Exercise prompt → Find the word "last" in the data below and copy each line that holds it.

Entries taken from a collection
Below are the code and all the weights of a small trained network. Each question names an input and a target symbol and asks about switching units off, where a switched-off unit gives its printed mean instead of its output.

import numpy as np


def w(rows, s, z=0):
    codes = np.array(rows[::2]) - 128.0
    scale = np.full(codes.shape[1], s)
    scale[-1] = z or s
    return codes * scale


def f(y):
    return np.maximum(y, 0)


def softmax(a):
    e = np.exp(a - a.max(-1, keepdims=True))
    return e / e.sum(-1, keepdims=True)


def log_softmax(a):
    a = a - a.max(-1, keepdims=True)
    return a - np.log(np.exp(a).sum(-1, keepdims=True))


def net(x, mask):
    ids = ['ΘΛβεημστφ'.index(c) for c in x.split()]
    T = len(ids)
    res = E[ids] + P[:T]
    u = 0
    for l in range(2):
        r = res
        for j in range(2):
            rows = slice(3 * j, 3 * j + 3)
            q, k, v = (r @ M[l][rows].T for M in (Q, K, V))
            z = softmax(np.where(np.tri(T) > 0, q @ k.T / 3**0.5, -1e9)) @ v
            o = O[l][rows]
            res = res + np.where(mask[u + j], z, o[:, -1]) @ o[:, :-1]
        u += 2
        y = f(res @ A[l][:, :-1].T + A[l][:, -1])
        res = res + np.where(mask[u : u + 4], y, B[l][:, -1]) @ B[l][:, :-1]
        u += 4
    return log_softmax(res[-1] @ U[:, :-1].T + U[:, -1])


Q, K, V, O, A, B = {}, {}, {}, {}, {}, {}
E = w([
[211,121,9,145],'Θ',
[31,140,62,87],'Λ',
[103,81,44,151],'β',
[85,65,157,25],'ε',
[49,102,204,165],'η',
[101,45,112,200],'μ',
[75,200,110,207],'σ',
[155,89,155,150],'τ',
[146,193,167,44],'φ',
],0.012)
P = w([
[174,3,36,185],'0',
[127,22,30,153],'1',
[102,78,72,114],'2',
[54,107,87,91],'3',
[31,120,74,86],'4',
[52,79,39,85],'5',
],0.004)
Q[0] = w([
[93,51,44,224],'0.h0',
[138,121,115,45],'0.h0',
[93,98,99,230],'0.h0',
[67,192,126,130],'0.h1',
[2,35,76,49],'0.h1',
[85,34,184,30],'0.h1',
],0.0098)
K[0] = w([
[35,220,153,171],'0.h0',
[149,119,135,46],'0.h0',
[68,175,139,203],'0.h0',
[183,145,109,166],'0.h1',
[155,200,5,83],'0.h1',
[130,85,13,74],'0.h1',
],0.012)
V[0] = w([
[146,1,82,107],'0.h0',
[64,159,143,106],'0.h0',
[102,58,146,166],'0.h0',
[214,89,157,152],'0.h1',
[205,126,145,142],'0.h1',
[39,102,115,88],'0.h1',
],0.009)
O[0] = w([
[129,3,93,52,254],'0.h0',
[43,171,148,142,118],'0.h0',
[109,25,123,168,195],'0.h0',
[203,107,131,172,115],'0.h1',
[204,115,145,153,98],'0.h1',
[30,140,87,113,169],'0.h1',
],0.007,0.0052)
A[0] = w([
[79,113,196,83,149],'0.n0',
[91,196,255,106,146],'0.n1',
[89,132,222,106,137],'0.n2',
[190,118,203,91,255],'0.n3',
],0.0076,0.0033)
B[0] = w([
[36,110,186,135,254],'0.n0',
[130,34,149,211,170],'0.n1',
[48,63,197,89,180],'0.n2',
[133,254,220,176,209],'0.n3',
],0.0055,0.0026)
Q[1] = w([
[33,67,102,52],'1.h0',
[126,230,203,120],'1.h0',
[121,96,105,174],'1.h0',
[237,215,100,121],'1.h1',
[88,1,59,98],'1.h1',
[28,87,216,153],'1.h1',
],0.0073)
K[1] = w([
[37,167,149,113],'1.h0',
[160,124,2,175],'1.h0',
[148,157,156,92],'1.h0',
[217,155,141,119],'1.h1',
[49,65,179,117],'1.h1',
[50,122,81,160],'1.h1',
],0.0088)
V[1] = w([
[99,57,255,95],'1.h0',
[78,133,146,200],'1.h0',
[179,131,122,8],'1.h0',
[111,101,196,178],'1.h1',
[132,144,6,179],'1.h1',
[77,184,186,87],'1.h1',
],0.0085)
O[1] = w([
[139,55,254,110,255],'1.h0',
[39,148,183,234,134],'1.h0',
[202,114,105,18,121],'1.h0',
[125,118,230,155,145],'1.h1',
[121,194,46,191,151],'1.h1',
[70,163,183,22,43],'1.h1',
],0.0073,0.0062)
A[1] = w([
[96,145,225,153,183],'1.n0',
[98,106,172,38,38],'1.n1',
[255,194,131,106,254],'1.n2',
[164,150,176,233,233],'1.n3',
],0.0058,0.0084)
B[1] = w([
[93,164,29,136,254],'1.n0',
[233,117,71,154,201],'1.n1',
[161,254,177,13,210],'1.n2',
[248,202,195,220,247],'1.n3',
],0.0061,0.0078)
U = w([
[195,157,77,116,1],'Θ',
[31,140,50,85,175],'Λ',
[122,54,2,151,56],'β',
[120,41,166,41,106],'ε',
[93,97,234,177,109],'η',
[152,37,116,199,41],'μ',
[110,233,118,193,177],'σ',
[194,130,171,152,230],'τ',
[142,212,179,55,222],'φ',
],0.0065,0.006)

Each question gives the input, a string of symbols that net reads in full, and the target symbol t.
The units are the heads (3 rows each of Q, K, V and O) and the neurons (one row each of A and B). Each row of codes is followed by its name. A weight is (code - 128) times the scale printed after its matrix; where a second scale follows, it is the last column's (O, A, B and U).
mask holds one flag per unit, layer by layer, with each layer's heads first. A switched-off unit (its flag False) gives its mean, the last column of its rows in O or B, instead of its output. The means were averaged over made-up inputs and are rounded, as every weight is.
A unit's drop is (log p(t) with every unit on - log p(t) with that unit switched off) / (log p(t) with every unit on - log p(t) with every unit switched off).
The circuit of an input: a set's keep is (log p(t) with only the set's units on - log p(t) with every unit switched off) / (log p(t) with every unit on - log p(t) with every unit switched off). Starting from all 12 units, units are removed one at a time, each time the one whose removal leaves the highest keep (on an exact tie, the one counted first), for as long as the keep stays at least 0.8.
circuit, biggest first: the units of the circuit, biggest drop first
top k neurons: the k neurons with the biggest drops, biggest first
k most important neurons of layer l: the k neurons of layer l with the biggest drops, biggest first
which heads matter: for each layer, one digit per head in row order, 1 if its drop is at least 0.15 and else 0, layers parted by /
input Λ ε σ ε η τ, target η: top 2 neurons => (0.n2, 0.n0)
input ε Θ φ τ, target φ: which heads matter => 11 / 10
input μ μ Λ Λ μ, target Λ: circuit, biggest first => (0.h1, 1.h1)
input β μ τ φ Θ, target φ: circuit, biggest first => (1.n2, 1.h0, 0.h0)
input τ σ τ Λ β, target Λ: which heads matter => 01 / 01
input Θ μ β, target μ: top neuron => (1.n0)
input τ σ β Θ, target σ: which heads matter => 10 / 10
input Θ β ε Λ η, target η: circuit, biggest first => (1.h0, 0.n2, 0.n0)
input η σ η β, target η: circuit, biggest first => (1.h0, 1.h1, 0.n2)
input Θ β β β, target β: which heads matter => 10 / 11
input τ μ σ Λ, target Λ: which heads matter => 01 / 00
input β β Θ, target β: top 2 neurons => (1.n3, 0.n3)
input Θ Λ τ σ Λ Λ, target σ: circuit, biggest first => (0.h0, 1.h0)
input η Θ Θ, target η: circuit, biggest first => (1.h0, 1.h1, 0.h0)
input Θ β β η ε, target η: circuit, biggest first => (1.h0, 0.n0)
input τ μ σ μ σ σ, target σ: circuit, biggest first => (0.h0, 1.h0)
input η τ ε Θ φ Θ, target ε: circuit, biggest first => (1.h1, 1.h0, 1.n3)
input η Θ ε, target η: top neuron => (0.n0)
input σ β σ μ φ, target σ: circuit, biggest first => (1.h0, 0.h0)
input β Θ Θ Θ, target Θ: which heads matter => 11 / 11
input η ε β, target ε: top neuron => (0.n0)
input φ η β μ, target η: circuit, biggest first => (1.h0, 1.h1, 0.n0)
input φ ε μ φ, target ε: 2 most important neurons of layer 0 => (0.n0, 0.n2)
input φ Λ β, target Λ: circuit, biggest first => (0.h1, 1.h1, 1.n3)
input Λ σ η, target η: which heads matter => 00 / 10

Reply to the exercise →
The units are the heads (3 rows each of Q, K, V and O) and the neurons (one row each of A and B). Each row of codes is followed by its name. A weight is (code - 128) times the scale printed after its matrix; where a second scale follows, it is the last column's (O, A, B and U).
mask holds one flag per unit, layer by layer, with each layer's heads first. A switched-off unit (its flag False) gives its mean, the last column of its rows in O or B, instead of its output. The means were averaged over made-up inputs and are rounded, as every weight is.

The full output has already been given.